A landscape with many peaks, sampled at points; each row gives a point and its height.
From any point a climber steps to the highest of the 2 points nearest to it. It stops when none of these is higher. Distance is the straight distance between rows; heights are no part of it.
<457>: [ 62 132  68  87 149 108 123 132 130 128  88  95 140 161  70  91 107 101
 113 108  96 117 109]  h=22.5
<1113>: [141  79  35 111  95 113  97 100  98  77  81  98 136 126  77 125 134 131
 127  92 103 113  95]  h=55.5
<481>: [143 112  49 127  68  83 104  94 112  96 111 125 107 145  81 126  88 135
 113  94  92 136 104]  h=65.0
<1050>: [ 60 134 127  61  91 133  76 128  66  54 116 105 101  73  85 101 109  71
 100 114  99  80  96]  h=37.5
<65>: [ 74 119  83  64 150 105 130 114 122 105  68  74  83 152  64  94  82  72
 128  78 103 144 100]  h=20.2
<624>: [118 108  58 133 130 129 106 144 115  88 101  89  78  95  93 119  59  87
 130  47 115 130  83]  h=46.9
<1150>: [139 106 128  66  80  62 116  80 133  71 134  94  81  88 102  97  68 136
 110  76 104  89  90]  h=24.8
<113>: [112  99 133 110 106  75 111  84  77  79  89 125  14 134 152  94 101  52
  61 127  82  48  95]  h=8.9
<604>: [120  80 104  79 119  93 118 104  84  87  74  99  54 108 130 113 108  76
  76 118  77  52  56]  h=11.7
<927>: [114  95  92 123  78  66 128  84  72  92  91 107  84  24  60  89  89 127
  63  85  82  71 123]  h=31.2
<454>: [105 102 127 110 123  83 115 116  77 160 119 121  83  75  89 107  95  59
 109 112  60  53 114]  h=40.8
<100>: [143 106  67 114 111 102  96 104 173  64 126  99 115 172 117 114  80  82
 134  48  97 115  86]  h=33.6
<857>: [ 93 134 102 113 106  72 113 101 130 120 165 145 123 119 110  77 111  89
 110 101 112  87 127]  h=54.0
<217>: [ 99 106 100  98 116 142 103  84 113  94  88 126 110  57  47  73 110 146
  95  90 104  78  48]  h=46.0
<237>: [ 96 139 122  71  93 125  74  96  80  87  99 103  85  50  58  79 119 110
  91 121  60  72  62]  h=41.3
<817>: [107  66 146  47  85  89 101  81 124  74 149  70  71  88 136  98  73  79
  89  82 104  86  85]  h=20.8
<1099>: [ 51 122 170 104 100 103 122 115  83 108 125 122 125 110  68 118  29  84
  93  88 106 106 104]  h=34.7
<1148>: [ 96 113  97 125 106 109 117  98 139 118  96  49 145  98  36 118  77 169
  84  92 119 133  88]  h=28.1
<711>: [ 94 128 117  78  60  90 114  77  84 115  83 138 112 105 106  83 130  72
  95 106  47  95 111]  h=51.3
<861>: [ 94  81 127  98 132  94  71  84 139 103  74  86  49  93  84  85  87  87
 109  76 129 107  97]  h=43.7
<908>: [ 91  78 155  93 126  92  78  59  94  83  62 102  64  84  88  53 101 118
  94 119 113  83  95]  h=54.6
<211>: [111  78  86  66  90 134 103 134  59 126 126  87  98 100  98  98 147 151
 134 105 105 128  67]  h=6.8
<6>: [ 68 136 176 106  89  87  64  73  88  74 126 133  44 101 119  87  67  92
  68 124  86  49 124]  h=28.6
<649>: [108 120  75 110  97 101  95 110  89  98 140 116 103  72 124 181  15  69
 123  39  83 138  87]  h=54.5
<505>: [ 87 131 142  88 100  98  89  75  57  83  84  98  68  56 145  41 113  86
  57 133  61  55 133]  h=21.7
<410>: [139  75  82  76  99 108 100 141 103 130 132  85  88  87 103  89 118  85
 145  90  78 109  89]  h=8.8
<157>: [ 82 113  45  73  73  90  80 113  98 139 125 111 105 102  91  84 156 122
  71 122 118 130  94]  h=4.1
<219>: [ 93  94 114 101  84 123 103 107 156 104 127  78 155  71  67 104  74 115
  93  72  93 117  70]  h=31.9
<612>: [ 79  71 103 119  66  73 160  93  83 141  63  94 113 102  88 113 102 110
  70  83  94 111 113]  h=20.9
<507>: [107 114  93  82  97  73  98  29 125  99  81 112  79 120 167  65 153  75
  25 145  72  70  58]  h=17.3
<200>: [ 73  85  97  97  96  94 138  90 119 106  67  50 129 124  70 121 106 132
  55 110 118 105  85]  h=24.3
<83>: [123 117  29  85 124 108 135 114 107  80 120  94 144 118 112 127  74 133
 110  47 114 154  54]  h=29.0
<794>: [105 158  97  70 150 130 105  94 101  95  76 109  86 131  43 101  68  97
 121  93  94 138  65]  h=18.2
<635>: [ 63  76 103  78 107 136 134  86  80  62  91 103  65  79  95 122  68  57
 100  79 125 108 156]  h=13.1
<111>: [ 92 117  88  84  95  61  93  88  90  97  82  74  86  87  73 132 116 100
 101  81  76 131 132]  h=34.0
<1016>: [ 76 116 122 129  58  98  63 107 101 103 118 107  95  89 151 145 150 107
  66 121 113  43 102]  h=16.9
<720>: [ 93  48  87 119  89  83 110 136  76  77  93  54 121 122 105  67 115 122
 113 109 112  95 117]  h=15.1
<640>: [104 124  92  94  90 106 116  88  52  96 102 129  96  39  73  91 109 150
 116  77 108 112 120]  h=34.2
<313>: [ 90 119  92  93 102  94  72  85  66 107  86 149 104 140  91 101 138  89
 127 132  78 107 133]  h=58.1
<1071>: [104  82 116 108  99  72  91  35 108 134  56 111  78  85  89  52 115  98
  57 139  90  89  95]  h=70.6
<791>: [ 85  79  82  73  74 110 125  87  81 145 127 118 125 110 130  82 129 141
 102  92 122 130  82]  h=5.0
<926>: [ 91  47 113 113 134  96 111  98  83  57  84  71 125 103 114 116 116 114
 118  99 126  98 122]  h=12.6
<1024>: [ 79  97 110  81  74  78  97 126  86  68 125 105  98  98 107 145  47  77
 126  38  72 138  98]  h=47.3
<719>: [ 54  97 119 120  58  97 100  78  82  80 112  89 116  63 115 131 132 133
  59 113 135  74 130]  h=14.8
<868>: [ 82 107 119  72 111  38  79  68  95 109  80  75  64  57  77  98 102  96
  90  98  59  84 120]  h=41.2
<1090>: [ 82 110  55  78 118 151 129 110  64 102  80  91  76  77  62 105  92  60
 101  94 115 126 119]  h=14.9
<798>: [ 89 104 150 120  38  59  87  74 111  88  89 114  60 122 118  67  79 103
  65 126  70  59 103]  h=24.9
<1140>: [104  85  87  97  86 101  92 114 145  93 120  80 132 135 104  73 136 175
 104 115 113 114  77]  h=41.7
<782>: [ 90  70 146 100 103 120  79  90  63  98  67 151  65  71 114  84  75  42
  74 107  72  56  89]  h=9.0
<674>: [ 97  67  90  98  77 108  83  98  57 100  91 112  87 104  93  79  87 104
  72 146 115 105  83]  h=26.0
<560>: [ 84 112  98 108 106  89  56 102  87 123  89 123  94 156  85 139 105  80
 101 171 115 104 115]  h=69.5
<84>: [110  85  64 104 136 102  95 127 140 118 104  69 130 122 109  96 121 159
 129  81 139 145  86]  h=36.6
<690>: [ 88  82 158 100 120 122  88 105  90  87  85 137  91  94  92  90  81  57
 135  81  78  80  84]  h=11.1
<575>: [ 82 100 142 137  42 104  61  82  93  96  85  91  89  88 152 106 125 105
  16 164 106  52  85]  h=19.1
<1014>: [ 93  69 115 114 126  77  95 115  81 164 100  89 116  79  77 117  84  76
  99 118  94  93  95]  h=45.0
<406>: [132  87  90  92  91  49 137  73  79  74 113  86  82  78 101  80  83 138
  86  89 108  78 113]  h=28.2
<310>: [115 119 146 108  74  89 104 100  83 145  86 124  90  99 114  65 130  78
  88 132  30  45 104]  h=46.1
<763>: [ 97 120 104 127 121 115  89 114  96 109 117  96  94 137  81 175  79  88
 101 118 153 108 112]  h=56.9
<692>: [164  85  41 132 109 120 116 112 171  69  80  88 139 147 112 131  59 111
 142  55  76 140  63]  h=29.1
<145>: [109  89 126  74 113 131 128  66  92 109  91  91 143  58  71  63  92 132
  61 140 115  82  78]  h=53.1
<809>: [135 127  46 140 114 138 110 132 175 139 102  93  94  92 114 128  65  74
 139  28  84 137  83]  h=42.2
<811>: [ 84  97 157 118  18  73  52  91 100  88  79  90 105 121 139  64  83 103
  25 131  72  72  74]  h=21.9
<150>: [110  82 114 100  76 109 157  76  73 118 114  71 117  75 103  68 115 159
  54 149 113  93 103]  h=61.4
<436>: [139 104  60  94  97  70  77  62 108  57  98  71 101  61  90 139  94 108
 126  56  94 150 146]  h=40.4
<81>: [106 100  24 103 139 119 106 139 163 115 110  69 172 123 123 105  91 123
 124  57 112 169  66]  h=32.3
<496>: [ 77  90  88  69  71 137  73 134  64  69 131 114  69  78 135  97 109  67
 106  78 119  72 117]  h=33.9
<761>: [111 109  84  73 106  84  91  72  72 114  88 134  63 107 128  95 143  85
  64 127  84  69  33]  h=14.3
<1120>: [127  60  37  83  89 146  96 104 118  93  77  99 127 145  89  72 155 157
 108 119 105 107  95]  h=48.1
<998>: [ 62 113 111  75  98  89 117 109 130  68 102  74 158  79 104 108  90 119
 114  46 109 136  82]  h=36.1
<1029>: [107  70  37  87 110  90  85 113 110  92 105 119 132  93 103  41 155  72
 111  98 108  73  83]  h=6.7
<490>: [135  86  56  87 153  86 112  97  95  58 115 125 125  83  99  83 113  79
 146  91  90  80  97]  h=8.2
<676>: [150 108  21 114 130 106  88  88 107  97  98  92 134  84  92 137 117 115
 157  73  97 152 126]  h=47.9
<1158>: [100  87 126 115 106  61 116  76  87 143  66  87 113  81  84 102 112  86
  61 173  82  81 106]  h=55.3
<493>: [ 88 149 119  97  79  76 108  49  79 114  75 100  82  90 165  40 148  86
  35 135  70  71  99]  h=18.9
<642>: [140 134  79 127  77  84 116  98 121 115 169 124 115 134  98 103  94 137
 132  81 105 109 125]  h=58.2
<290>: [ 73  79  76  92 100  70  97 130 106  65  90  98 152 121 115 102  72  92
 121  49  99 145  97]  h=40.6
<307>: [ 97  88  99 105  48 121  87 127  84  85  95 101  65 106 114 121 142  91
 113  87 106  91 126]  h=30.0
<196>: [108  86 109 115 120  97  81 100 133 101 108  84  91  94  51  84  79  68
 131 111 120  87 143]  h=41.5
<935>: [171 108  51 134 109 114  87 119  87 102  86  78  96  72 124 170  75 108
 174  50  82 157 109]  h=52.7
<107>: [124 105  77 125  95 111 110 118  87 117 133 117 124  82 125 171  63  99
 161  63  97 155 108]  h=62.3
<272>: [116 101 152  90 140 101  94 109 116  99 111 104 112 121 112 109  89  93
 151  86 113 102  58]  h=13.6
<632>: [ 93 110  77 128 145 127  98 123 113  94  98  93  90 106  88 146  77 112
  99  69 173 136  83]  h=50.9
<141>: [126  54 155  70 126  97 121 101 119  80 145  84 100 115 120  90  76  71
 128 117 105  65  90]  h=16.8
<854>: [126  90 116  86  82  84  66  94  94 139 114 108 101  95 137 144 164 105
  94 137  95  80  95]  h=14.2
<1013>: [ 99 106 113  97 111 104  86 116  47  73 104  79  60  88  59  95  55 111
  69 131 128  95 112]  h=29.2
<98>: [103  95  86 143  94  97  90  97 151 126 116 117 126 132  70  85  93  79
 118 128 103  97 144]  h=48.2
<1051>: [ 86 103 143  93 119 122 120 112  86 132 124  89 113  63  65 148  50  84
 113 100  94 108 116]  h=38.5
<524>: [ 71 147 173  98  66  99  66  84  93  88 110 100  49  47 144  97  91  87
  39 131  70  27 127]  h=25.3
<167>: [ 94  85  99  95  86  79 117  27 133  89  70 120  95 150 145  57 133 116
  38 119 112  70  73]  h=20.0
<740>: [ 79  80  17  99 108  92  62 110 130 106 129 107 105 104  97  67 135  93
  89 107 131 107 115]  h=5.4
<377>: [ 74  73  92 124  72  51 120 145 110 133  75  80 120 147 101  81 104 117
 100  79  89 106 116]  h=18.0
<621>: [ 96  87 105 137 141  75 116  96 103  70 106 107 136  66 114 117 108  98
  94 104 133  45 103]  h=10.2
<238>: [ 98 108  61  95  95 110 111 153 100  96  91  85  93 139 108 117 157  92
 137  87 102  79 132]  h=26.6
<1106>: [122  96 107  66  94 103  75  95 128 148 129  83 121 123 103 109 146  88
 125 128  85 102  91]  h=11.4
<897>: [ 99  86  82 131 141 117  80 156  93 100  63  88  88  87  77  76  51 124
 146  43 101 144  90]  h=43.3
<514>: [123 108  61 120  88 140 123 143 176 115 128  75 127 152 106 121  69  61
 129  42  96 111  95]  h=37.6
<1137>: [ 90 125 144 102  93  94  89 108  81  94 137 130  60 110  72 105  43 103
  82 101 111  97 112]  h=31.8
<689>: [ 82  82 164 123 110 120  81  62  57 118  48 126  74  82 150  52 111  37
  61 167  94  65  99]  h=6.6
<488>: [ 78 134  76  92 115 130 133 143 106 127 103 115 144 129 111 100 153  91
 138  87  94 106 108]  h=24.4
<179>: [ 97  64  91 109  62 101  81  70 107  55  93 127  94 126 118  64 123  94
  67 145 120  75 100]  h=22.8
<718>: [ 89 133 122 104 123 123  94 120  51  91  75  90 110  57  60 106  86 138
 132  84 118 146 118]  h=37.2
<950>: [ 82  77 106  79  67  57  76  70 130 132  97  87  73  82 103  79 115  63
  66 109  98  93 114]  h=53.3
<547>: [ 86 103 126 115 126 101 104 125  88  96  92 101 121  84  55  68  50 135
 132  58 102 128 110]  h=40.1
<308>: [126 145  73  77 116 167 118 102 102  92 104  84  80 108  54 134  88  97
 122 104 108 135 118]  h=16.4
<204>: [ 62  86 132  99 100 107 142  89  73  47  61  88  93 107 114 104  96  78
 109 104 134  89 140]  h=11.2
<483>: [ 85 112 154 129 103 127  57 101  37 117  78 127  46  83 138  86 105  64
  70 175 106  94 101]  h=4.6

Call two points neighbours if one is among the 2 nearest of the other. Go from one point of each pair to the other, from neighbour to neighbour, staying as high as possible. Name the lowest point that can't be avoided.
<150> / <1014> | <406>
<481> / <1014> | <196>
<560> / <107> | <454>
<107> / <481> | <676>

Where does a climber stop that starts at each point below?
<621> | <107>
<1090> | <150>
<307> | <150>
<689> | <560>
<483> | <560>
**********
§ Task details
Wherever the string "each" appears in a line of the records above, copy that line.

§ Final answer
A landscape with many peaks, sampled at points; each row gives a point and its height.
Call two points neighbours if one is among the 2 nearest of the other. Go from one point of each pair to the other, from neighbour to neighbour, staying as high as possible. Name the lowest point that can't be avoided.
Where does a climber stop that starts at each point below?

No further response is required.